EXERCISE DETAILS: Stop after the line that contains "68 60 -27 41"; until then, restate each line of the entries word for word from the very first.

EXCERPTED RECORDS:
- - - -

Every row gives one point. To make a cloud, some directions were put in groups of two or more. Within a group, all points are equally far from the middle, so they leave a hole (a ring in 2 directions, a hollow ball in 3). The other directions are filled evenly. Then the cloud was stretched, turned, moved and blurred a little. Count the holes, and give their numbers of directions, smallest first.

Cloud:
18 17 -70
-46 -16 24
11 -76 -32
46 -8 42
-6 37 46
23 -6 -95
-75 -11 6
-46 10 99
50 -6 47
27 -39 -11
43 94 -3
54 23 -32
53 58 -25
-37 35 100
36 12 -17
-10 21 -11
82 11 25
45 -40 13
-61 -26 -65
-18 -49 -29
-15 49 -26
Holes: 0

Cloud:
-7 -26 -82 50
-27 35 29 39
-12 63 19 -33
-1 18 10 -121
49 19 0 -58
36 27 -10 10
2 19 -23 27
-37 -13 -9 40
-24 -43 -76 -8
-3 13 30 -10
-34 72 -18 -21
-5 3 -11 47
26 -92 -22 22
-11 6 43 67
32 22 3 -71
30 -3 -59 76
-12 52 -10 -41
13 50 1 32
68 60 -27 41
-51 -19 -19 57
-78 11 -54 5
-21 -35 -59 79
27 -21 72 -18
-27 22 38 1
-3 42 56 12
-55 20 -48 -23
-12 -46 46 34
Holes: 0

Cloud (56 x 6):
-4 -16 5 -58 20 -77
-31 -94 12 -29 -37 4
-20 -106 7 -9 -16 -6
-27 4 -51 -6 47 39
17 41 -19 83 1 -44
-43 -90 -17 -76 -24 9
34 -54 -33 -49 -32 -28
-85 41 7 -43 12 3
101 -13 18 39 28 19
90 -11 -28 68 -26 19
-82 54 17 -26 -4 1
-4 -4 -16 66 -20 69
39 -36 25 88 8 38
-30 -65 -16 12 -75 23
22 -59 13 9 7 83
-18 2 -26 0 32 -86
-49 33 -22 -6 33 40
0 -93 -58 -48 -19 6
-34 -100 -51 -17 35 11
15 -85 5 22 71 35
-32 -32 39 -23 -58 25
-8 -63 14 -33 18 -60
-13 83 15 -37 32 -57
5 -13 64 0 -20 21
28 111 13 16 -24 -12
1 17 -50 4 23 -75
46 -33 9 86 -19 -14
40 13 -1 15 91 -24
-89 36 -35 -63 -45 -11
25 -73 24 19 56 49
13 11 -8 -85 10 -43
80 -26 3 84 -7 -5
-31 38 6 57 38 17
-58 50 -25 -54 7 24
-48 20 32 -51 50 -39
25 30 -59 51 -54 -10
13 -113 -4 37 19 22
30 52 -26 82 7 -37
-14 17 6 66 -5 56
39 -14 10 17 94 -15
-55 22 -34 -23 -94 4
-26 65 -10 -27 -72 33
-52 -2 32 -59 48 -29
7 55 19 82 26 2
58 -35 -2 41 -40 -34
-20 -16 -37 -7 -100 15
-35 -59 4 -87 -8 30
-34 36 -70 -23 -41 -44
-67 36 -28 -82 -2 7
-66 -5 -63 -74 -21 -29
-35 -37 -18 -103 -4 17
28 77 -17 -1 54 -21
-34 60 -50 -29 -64 -44
58 -46 7 71 -16 -20
83 53 9 65 -14 22
-17 -81 27 -28 -9 -29
Holes: 3 (2, 2, 2)

Cloud, 102 rows:
-48 -35 -3 -38 -74 12 -28 -27 19
-70 37 -4 7 -62 -3 16 28 8
83 31 -15 -30 -13 -71 22 -2 27
-21 -1 -38 -10 -79 -27 5 -10 -15
25 6 13 -73 -39 -10 -10 -6 37
-22 5 -5 6 -14 4 -3 80 -80
-18 -11 63 2 -18 -5 -6 11 -86
15 25 -3 -88 0 -14 -5 -26 -31
-36 -17 0 -44 16 -48 -42 -38 -39
-68 23 8 20 38 -2 -9 20 0
-10 -50 38 -26 -17 76 -46 28 15
-6 -61 16 -30 -36 61 30 -8 -55
-12 -38 -23 50 30 -30 -3 -35 9
-55 15 9 -10 27 -23 -44 45 40
-24 -89 23 -26 -32 30 -23 21 -29
48 21 -1 -48 28 -64 -10 33 14
-21 -74 39 -25 16 24 40 33 -17
-48 -40 68 -50 -8 28 -5 76 -38
-32 28 15 -33 -37 14 -56 -63 -38
17 23 -33 -7 11 -66 -19 -28 63
1 -10 6 -14 10 39 -51 60 -25
-48 -18 10 19 37 19 -22 -54 -10
4 17 29 60 -4 -86 -26 -1 20
-76 11 -31 25 -40 20 -20 42 -28
23 -54 7 -46 -52 -9 -14 46 21
-27 -7 3 69 -80 -28 27 49 44
40 -42 -4 31 19 -67 6 14 19
-56 -3 37 10 -98 4 4 -15 16
44 25 45 -35 -23 -47 -16 19 58
32 -5 -5 -6 12 28 -41 13 -47
34 20 -33 -14 -27 -85 25 -28 -73
4 6 26 -30 16 -46 53 59 -11
22 -27 35 0 -112 36 47 9 17
-22 -19 5 71 17 -48 11 28 5
-11 -40 13 22 -121 4 15 -39 38
38 15 37 33 -24 15 40 -13 2
19 24 30 15 24 -56 67 14 -68
-25 -47 54 19 -48 50 30 50 -9
-40 -13 32 53 6 -30 -39 11 -4
19 -40 -35 18 -39 -28 -24 -12 4
-34 35 23 -47 -41 4 54 72 -8
-19 13 25 -63 6 -26 -39 35 47
7 -77 12 22 13 -20 26 -14 -7
-50 -21 -6 58 -65 52 -31 5 62
30 -12 22 -59 -29 -37 46 19 14
44 6 5 -8 -98 2 66 19 68
13 -3 20 33 -108 -31 -27 -32 32
36 22 30 -7 -79 -19 2 61 46
11 53 27 -36 40 -61 1 36 3
-24 46 -11 -52 -39 1 -17 -34 -25
-37 21 28 12 32 -72 18 -12 35
-59 -27 -28 13 0 12 -29 16 27
-90 5 59 -38 41 24 -68 3 -41
28 -22 -8 -55 -16 -23 -20 61 11
-36 -12 20 -46 58 0 1 -11 5
23 41 0 -75 -31 -33 33 1 -10
6 11 56 14 21 28 -31 4 7
25 63 -21 -37 1 -65 56 -36 14
-11 17 37 -7 -27 -83 -18 4 -49
-6 -8 38 -8 37 -4 -47 -6 65
-13 40 73 -9 -1 3 -46 -7 16
17 -7 -10 -50 23 -23 9 46 15
20 5 -39 -3 -33 -76 24 -35 -38
-42 -40 14 2 9 32 39 48 -84
-36 9 46 -1 6 56 -16 -17 -8
-30 -29 -5 14 59 -56 -11 -11 -47
5 -10 30 -77 -2 -47 29 42 -35
-45 -28 -2 -3 -9 -61 5 65 -3
-44 6 28 63 6 14 11 -17 51
-78 -21 19 -28 -35 77 -62 -11 -5
-35 10 40 26 3 -60 -18 6 -50
-9 0 -3 -66 -46 58 -33 6 -11
-35 -59 24 12 25 17 8 -19 -94
-20 31 16 23 -44 -74 -7 4 14
18 -22 35 -26 25 5 -44 33 27
-44 -2 22 15 -64 17 -25 -47 -25
50 4 52 -41 -43 -30 47 -36 8
-64 -19 -4 -3 4 29 -58 -10 -12
-27 0 71 -22 4 -14 -49 0 71
-32 -12 5 -27 2 52 -26 85 -3
-24 -18 -2 -9 1 -7 18 115 -19
29 -20 36 -1 -45 -39 -11 72 51
-10 -62 62 -19 -5 -25 50 26 -5
-2 43 0 10 -91 13 -40 -10 69
17 -18 29 -36 3 -3 -18 -56 61
28 31 0 -55 -69 -16 25 20 37
46 -17 -17 -1 -37 -33 -34 -40 -49
-52 -34 36 44 31 6 -31 -36 15
-34 -54 41 17 17 -10 -40 16 -42
-14 -49 5 8 -60 -54 30 -6 65
-52 19 47 -39 44 13 4 39 -33
11 41 -40 -14 5 -86 22 -45 24
-3 2 -13 -18 -68 30 39 48 -59
-33 41 31 14 34 -16 -9 15 24
35 -3 3 9 -8 40 25 -28 -17
-39 -33 46 4 24 15 -55 -29 57
3 -38 51 -2 25 -31 16 32 -22
-59 -62 35 3 8 -27 0 0 6
-10 -48 11 26 -27 -38 -36 65 39
-24 9 -7 36 17 -21 -55 8 -87
-22 14 -2 36 45 5 12 25 56
17 3 -27 -51 -57 22 -23 22 62
Holes: 2 (2, 3)

Cloud, 104 rows:
28 81 -15 23 -34 -62 -18 26 1
5 -70 -16 17 -60 -37 45 -44 -24
45 -1 22 56 -4 0 48 -39 -13
8 -40 -5 -7 48 37 -36 -10 44
-20 25 62 -1 27 -10 -2 62 -41
12 51 44 48 16 3 -29 47 -36
15 27 63 10 -10 -21 4 22 -40
6 6 11 -21 -74 10 28 26 -11
-16 17 -10 -61 -4 1 36 58 31
-57 -32 3 5 73 -59 25 44 -48
32 18 -26 39 -72 -2 9 -35 -6
-7 63 -40 38 -56 -35 8 12 -10
-46 12 70 -18 15 66 -2 15 12
-28 -28 85 18 53 -61 -51 -22 -6
2 17 43 -3 -15 19 -33 -31 54
-9 -54 -79 -36 -1 8 12 -2 -16
-27 -9 -4 -31 37 34 58 29 16
-69 -5 13 23 -38 -6 32 20 -80
12 41 -37 24 -14 2 40 -22 42
24 -39 53 47 -8 4 15 -23 12
29 25 34 -11 -1 -27 67 41 -61
-26 -38 22 18 -36 -74 -23 -48 -60
-14 -31 44 -27 -28 2 -27 -33 22
-49 -30 -32 -14 -38 -21 23 26 -6
67 16 -11 45 -10 20 -4 -38 62
-37 -35 -63 -36 -46 21 67 51 -39
34 22 -6 39 58 -27 33 -1 -22
6 32 -17 54 6 -54 -64 5 26
0 -27 18 31 6 0 62 17 -24
7 50 -6 52 50 -62 21 -9 -10
-8 -12 14 -13 -8 -70 18 3 -44
1 -33 -31 -23 4 -21 -10 -8 -50
42 84 22 29 -27 72 15 -14 35
19 29 18 -32 11 -6 30 43 -9
-35 72 20 -21 -24 3 3 12 41
12 -42 1 31 51 24 14 -49 -20
-7 29 64 -27 13 58 -11 11 20
-54 51 -9 13 -22 -50 15 -9 -2
18 0 -17 -7 2 -13 70 9 -82
52 63 38 -5 -21 -31 38 -59 -24
3 -26 17 7 1 -15 -14 -67 52
-23 30 101 20 18 -44 -58 -47 16
0 19 -45 21 -68 -11 17 -3 14
-5 33 86 -39 15 -4 -29 0 11
-79 -60 3 18 44 -9 30 6 9
0 1 57 32 -32 -23 56 3 -8
-40 -59 -18 -10 -36 28 20 -4 9
50 17 50 3 3 11 -6 12 -9
21 16 -35 25 -41 1 43 -2 -48
-4 44 37 74 24 25 2 0 9
46 -20 24 42 12 1 17 6 -64
-2 34 -11 -28 8 -3 -12 43 10
-19 33 91 17 -5 -14 -24 -40 27
-24 -6 -11 37 -30 -44 11 -5 62
-29 -20 13 17 11 -24 -48 36 -39
68 35 -28 11 -43 -27 -22 -63 -2
29 27 -7 -45 7 -5 24 16 23
0 -43 23 -49 2 -54 -9 -22 -66
72 64 30 20 -61 -18 7 -43 -15
11 10 -22 -7 -27 20 70 52 -60
64 12 -19 53 42 -8 8 -64 -27
-34 14 4 57 14 10 -18 13 25
-59 -9 9 18 -79 -55 5 52 14
37 -5 43 24 97 6 -27 -27 -6
-38 25 62 24 -16 13 8 16 -6
20 46 -30 -28 -31 -29 48 42 -45
24 -36 -3 20 -5 56 -23 -49 41
-68 -57 -10 6 -25 -12 -15 1 30
15 -23 39 -26 32 7 26 -15 -42
39 14 -48 6 33 38 22 -37 48
6 44 18 -26 -73 2 11 -21 26
37 23 0 -18 -30 15 -14 -10 46
42 -11 -62 -12 -67 -54 48 35 -28
1 31 121 33 -21 -26 -28 -15 -5
-59 -39 -43 4 6 -30 -23 42 10
19 -38 3 26 40 46 2 18 27
-2 -18 -64 -36 -39 -53 41 19 -24
6 64 2 31 -24 -31 16 -11 -27
-26 -14 -64 37 0 -75 -15 -7 -39
64 62 43 37 25 -21 33 -45 16
-83 -29 -32 -3 -8 -33 24 -4 -40
21 44 36 33 -44 16 5 63 33
2 -24 18 50 -12 -69 -62 15 -16
5 -11 42 18 -14 -18 0 -65 51
-12 41 23 -30 43 -48 23 4 23
-2 23 -6 -27 -23 -64 8 -13 -32
-15 -19 -6 40 -56 -40 -14 -30 43
34 -18 -12 8 1 -40 -9 -21 50
-38 54 -10 25 -68 -36 -10 29 -1
65 17 23 -27 10 6 -18 2 47
0 -23 37 26 -17 -11 -38 22 27
1 2 35 53 34 -26 -56 15 9
44 58 -5 61 25 11 -40 1 30
-8 -9 32 -22 -16 -41 -26 57 -13
-8 5 -1 40 -42 -38 -26 -69 11
-30 72 -43 -5 -69 -68 -18 7 9
-42 26 15 30 14 -69 -5 53 -24
-18 -29 69 35 23 -5 -29 -46 23
-65 -7 26 -1 -76 1 -21 6 5
-44 -18 35 2 59 -57 3 -30 -3
-77 -81 -42 5 -3 -1 -12 2 8
14 -37 3 21 -24 -16 36 -49 -1
-31 -12 -15 -24 13 -35 30 54 -73
-13 14 7 -51 -52 20 21 -45 -3
Holes: 0

Cloud, 93 rows:
64 -25 63 -1 -3 -20 -10 32 55
55 -18 63 32 -25 -19 61 35 19
-6 -1 45 11 -52 -12 35 46 21
43 21 53 -90 6 -7 -14 -34 28
2 18 -19 -12 -60 -59 -27 29 15
5 -6 6 -55 -3 -39 -15 -21 99
-48 46 -6 20 9 39 11 -21 -31
29 26 37 5 -4 -17 70 -3 34
38 -28 26 46 47 -49 -39 8 57
-31 -9 26 -64 -12 -28 -7 4 72
39 47 -26 17 -51 24 31 -25 -11
49 -33 8 -72 10 -19 -17 25 15
21 -54 -41 -21 22 14 -51 -26 -7
-57 -30 -65 -11 10 0 -42 -35 63
61 -33 62 58 45 33 12 0 -22
81 -39 5 -11 70 -4 -2 -11 -36
-39 -11 -26 69 22 41 77 -14 -4
-64 -27 -30 -38 37 32 -42 -25 88
-23 -71 -51 31 24 24 5 -11 56
74 -21 60 54 45 5 34 49 32
56 -13 5 4 -21 48 -8 8 29
-14 12 48 -26 -2 -8 -30 -24 85
18 -39 24 81 20 -27 26 18 121
70 -4 -7 5 19 21 7 -17 70
69 -16 35 2 67 12 -51 -8 25
7 20 4 35 -33 5 45 -42 3
81 31 72 -27 -10 -6 -12 8 -27
-43 -27 0 33 25 -15 14 61 83
-58 -30 -44 -10 44 58 -27 -30 77
81 54 -5 -12 -39 -34 -23 5 -11
-45 -4 -16 56 -59 1 13 42 58
23 -8 -13 58 24 -63 20 -9 35
35 -3 -23 -4 63 31 -12 -2 29
6 -13 -25 -73 -2 56 7 -59 -2
12 -31 30 85 33 3 47 -2 -1
-39 15 -36 -36 -34 3 -41 -39 57
23 -41 -1 -35 21 20 -35 28 39
-10 17 63 -1 -31 -14 37 -5 29
80 -65 17 50 24 12 -16 0 82
-76 -43 41 6 18 46 10 20 61
-30 32 -5 -107 -16 -31 -103 -36 75
-10 45 13 22 -50 -6 25 -28 6
76 2 32 -16 -24 3 -36 -21 -31
46 -37 8 70 49 73 64 39 -6
-18 -44 -32 37 38 3 -4 -25 2
44 26 17 51 -27 -77 -18 15 7
-13 8 -5 -104 20 32 -31 -20 17
1 -25 45 -24 -19 4 19 40 12
-49 -12 -8 12 -36 23 50 8 28
60 15 7 76 1 30 -15 -9 -23
18 -32 -8 -84 43 77 -26 -32 8
-15 0 -4 -18 -34 -20 11 -17 55
-17 44 -20 80 -6 29 21 -27 3
-3 6 -45 -82 17 27 -66 -19 39
38 32 -10 -33 -40 11 -23 24 34
-1 -48 -24 -13 -11 -12 6 -15 51
65 -16 65 -17 -29 47 41 13 -45
52 58 38 -24 -31 -6 16 24 18
-5 18 -12 7 -40 23 -12 39 -33
-10 -14 -25 32 -22 34 -16 37 11
-65 -11 9 16 -37 20 -11 1 70
2 48 18 -74 -18 -38 -80 -34 61
65 5 53 33 29 9 2 9 -44
-61 0 17 -62 3 6 1 -1 34
-36 -17 9 5 -1 6 -6 14 -15
-22 38 36 -37 -41 14 47 33 60
-31 -2 -1 -49 54 42 -15 -10 42
-56 34 -69 -8 8 -52 -43 -19 28
64 8 88 9 -36 7 36 27 -40
-30 -48 -18 56 70 42 41 -13 85
67 -5 72 33 4 -49 62 29 -5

- - - -

PROBLEM SOLUTION:
Every row gives one point. To make a cloud, some directions were put in groups of two or more. Within a group, all points are equally far from the middle, so they leave a hole (a ring in 2 directions, a hollow ball in 3). The other directions are filled evenly. Then the cloud was stretched, turned, moved and blurred a little. Count the holes, and give their numbers of directions, smallest first.

Cloud:
18 17 -70
-46 -16 24
11 -76 -32
46 -8 42
-6 37 46
23 -6 -95
-75 -11 6
-46 10 99
50 -6 47
27 -39 -11
43 94 -3
54 23 -32
53 58 -25
-37 35 100
36 12 -17
-10 21 -11
82 11 25
45 -40 13
-61 -26 -65
-18 -49 -29
-15 49 -26
Holes: 0

Cloud:
-7 -26 -82 50
-27 35 29 39
-12 63 19 -33
-1 18 10 -121
49 19 0 -58
36 27 -10 10
2 19 -23 27
-37 -13 -9 40
-24 -43 -76 -8
-3 13 30 -10
-34 72 -18 -21
-5 3 -11 47
26 -92 -22 22
-11 6 43 67
32 22 3 -71
30 -3 -59 76
-12 52 -10 -41
13 50 1 32
68 60 -27 41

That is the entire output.